__What the exercise asks__:
Go through the lines below. Copy those with "star".

__Dataset content__:
..............................

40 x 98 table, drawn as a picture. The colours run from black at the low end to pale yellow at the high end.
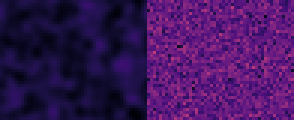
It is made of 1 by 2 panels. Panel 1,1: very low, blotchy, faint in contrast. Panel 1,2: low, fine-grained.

..............................

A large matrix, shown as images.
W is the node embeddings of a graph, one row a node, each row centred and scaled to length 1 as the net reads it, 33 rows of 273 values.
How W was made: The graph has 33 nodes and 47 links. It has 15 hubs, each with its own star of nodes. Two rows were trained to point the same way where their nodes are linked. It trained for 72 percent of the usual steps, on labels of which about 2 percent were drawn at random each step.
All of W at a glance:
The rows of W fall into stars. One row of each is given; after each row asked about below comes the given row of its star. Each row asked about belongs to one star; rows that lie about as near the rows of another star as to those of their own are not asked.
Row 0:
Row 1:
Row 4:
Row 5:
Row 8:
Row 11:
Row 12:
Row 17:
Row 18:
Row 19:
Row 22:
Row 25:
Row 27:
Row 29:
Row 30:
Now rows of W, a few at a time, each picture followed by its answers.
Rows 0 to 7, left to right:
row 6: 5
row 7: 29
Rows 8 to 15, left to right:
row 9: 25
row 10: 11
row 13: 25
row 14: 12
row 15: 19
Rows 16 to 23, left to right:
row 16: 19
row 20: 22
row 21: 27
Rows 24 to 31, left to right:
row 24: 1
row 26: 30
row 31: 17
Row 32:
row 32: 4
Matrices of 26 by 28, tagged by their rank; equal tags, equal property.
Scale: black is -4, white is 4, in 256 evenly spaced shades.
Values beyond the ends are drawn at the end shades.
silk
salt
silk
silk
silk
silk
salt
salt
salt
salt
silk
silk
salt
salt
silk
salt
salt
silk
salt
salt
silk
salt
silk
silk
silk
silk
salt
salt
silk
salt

..............................

__Solution to the exercise__:
How W was made: The graph has 33 nodes and 47 links. It has 15 hubs, each with its own star of nodes. Two rows were trained to point the same way where their nodes are linked. It trained for 72 percent of the usual steps, on labels of which about 2 percent were drawn at random each step.
The rows of W fall into stars. One row of each is given; after each row asked about below comes the given row of its star. Each row asked about belongs to one star; rows that lie about as near the rows of another star as to those of their own are not asked.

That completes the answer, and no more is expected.